:: MATERIAL SUPPLIED

In the data rows, the value 128 means zero.
Some points, one per row:
[123, 129, 142, 126, 155, 91, 120, 216]
[130, 72, 172, 136, 131, 129, 125, 221]
[155, 117, 159, 176, 114, 137, 135, 149]
[142, 117, 63, 149, 113, 154, 125, 71]
[110, 154, 127, 87, 190, 75, 133, 53]
[114, 119, 101, 102, 121, 108, 118, 76]
[95, 102, 255, 117, 146, 96, 130, 169]
[154, 94, 46, 160, 110, 145, 136, 146]
[140, 104, 73, 146, 136, 130, 131, 145]
[155, 87, 102, 200, 109, 187, 133, 187]
[108, 159, 67, 181, 108, 153, 217, 199]
[156, 86, 122, 142, 109, 184, 125, 78]
[129, 128, 215, 111, 123, 108, 119, 99]
[126, 117, 191, 121, 129, 117, 141, 88]
[99, 163, 143, 89, 187, 85, 131, 147]
[138, 88, 114, 165, 107, 140, 132, 224]
[138, 75, 102, 160, 89, 255, 101, 255]
[117, 199, 118, 99, 152, 104, 135, 80]
[147, 137, 63, 142, 113, 147, 130, 86]
[116, 112, 186, 103, 138, 134, 112, 82]
[105, 118, 91, 124, 125, 108, 136, 74]
[110, 103, 255, 85, 163, 100, 106, 73]
[143, 83, 99, 156, 111, 149, 142, 222]
[128, 255, 85, 166, 106, 125, 222, 74]
[131, 104, 194, 111, 132, 111, 129, 77]
[145, 141, 136, 132, 124, 93, 125, 191]
[108, 192, 147, 92, 147, 104, 125, 151]
[90, 86, 255, 82, 191, 75, 133, 67]
[115, 83, 64, 88, 118, 118, 84, 82]
[97, 238, 208, 114, 133, 96, 130, 150]
[95, 81, 211, 93, 188, 82, 120, 165]
[133, 105, 82, 152, 114, 129, 133, 142]
[141, 94, 99, 153, 125, 100, 129, 171]
26 more points follow, each with its number after it:
[129, 97, 133, 124, 117, 138, 124, 200] 0
[120, 161, 115, 93, 154, 92, 122, 118] 1
[122, 114, 84, 100, 139, 106, 145, 163] 2
[128, 134, 92, 98, 156, 92, 131, 84] 3
[130, 134, 63, 134, 136, 123, 137, 160] 4
[113, 117, 127, 100, 143, 115, 100, 92] 5
[125, 96, 88, 112, 121, 132, 96, 72] 6
[144, 89, 60, 156, 117, 170, 132, 77] 7
[140, 118, 107, 117, 126, 89, 133, 87] 8
[132, 62, 92, 145, 107, 146, 123, 74] 9
[122, 103, 255, 105, 138, 101, 133, 198] 10
[146, 107, 174, 169, 100, 181, 127, 255] 11
[150, 118, 64, 169, 101, 194, 143, 94] 12
[133, 115, 121, 126, 119, 126, 126, 196] 13
[117, 132, 241, 92, 166, 82, 128, 156] 14
[114, 132, 243, 120, 148, 101, 139, 83] 15
[152, 103, 93, 152, 97, 135, 136, 61] 16
[120, 109, 210, 134, 118, 131, 123, 190] 17
[143, 114, 80, 145, 125, 118, 140, 75] 18
[108, 248, 255, 98, 160, 98, 122, 114] 19
[124, 118, 94, 114, 138, 126, 110, 88] 20
[128, 108, 119, 134, 119, 139, 123, 186] 21
[157, 97, 59, 162, 105, 155, 133, 241] 22
[109, 255, 120, 74, 120, 99, 78, 153] 23
[138, 159, 72, 152, 112, 144, 132, 213] 24
[156, 103, 46, 197, 107, 161, 130, 222] 25
Which two of these numbered points are nearest to each point below, looking only along the 2 directions in which the first points spread most? Their numbers follow each, nearest first.
[113, 67, 64, 88, 124, 102, 122, 66] > 6 20
[97, 126, 255, 95, 145, 93, 126, 58] > 19 15
[127, 147, 89, 128, 129, 144, 136, 81] > 18 16
[110, 181, 255, 110, 140, 92, 132, 174] > 14 10
[139, 90, 79, 165, 117, 138, 137, 133] > 4 2
[112, 255, 98, 104, 138, 127, 124, 61] > 3 8
[118, 119, 89, 128, 143, 95, 129, 170] > 2 21
[121, 94, 75, 71, 131, 134, 92, 83] > 20 6
[121, 136, 68, 154, 105, 147, 134, 72] > 16 18
[159, 89, 155, 178, 93, 204, 122, 92] > 2 4
[94, 255, 127, 77, 199, 66, 152, 157] > 23 1
[107, 111, 255, 129, 148, 114, 134, 172] > 10 14
[122, 98, 94, 70, 135, 95, 80, 69] > 23 3
[103, 134, 96, 92, 129, 108, 126, 77] > 3 8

::::

= TO DO =
Find where the line with "[110, 103, 255, 85, 163, 100, 106, 73]" sits in the material above, then copy exactly from it through the line with "[113, 117, 127, 100, 143, 115, 100, 92] 5". Add no other line.

= SOLVED PROBLEM =
[110, 103, 255, 85, 163, 100, 106, 73]
[143, 83, 99, 156, 111, 149, 142, 222]
[128, 255, 85, 166, 106, 125, 222, 74]
[131, 104, 194, 111, 132, 111, 129, 77]
[145, 141, 136, 132, 124, 93, 125, 191]
[108, 192, 147, 92, 147, 104, 125, 151]
[90, 86, 255, 82, 191, 75, 133, 67]
[115, 83, 64, 88, 118, 118, 84, 82]
[97, 238, 208, 114, 133, 96, 130, 150]
[95, 81, 211, 93, 188, 82, 120, 165]
[133, 105, 82, 152, 114, 129, 133, 142]
[141, 94, 99, 153, 125, 100, 129, 171]
26 more points follow, each with its number after it:
[129, 97, 133, 124, 117, 138, 124, 200] 0
[120, 161, 115, 93, 154, 92, 122, 118] 1
[122, 114, 84, 100, 139, 106, 145, 163] 2
[128, 134, 92, 98, 156, 92, 131, 84] 3
[130, 134, 63, 134, 136, 123, 137, 160] 4
[113, 117, 127, 100, 143, 115, 100, 92] 5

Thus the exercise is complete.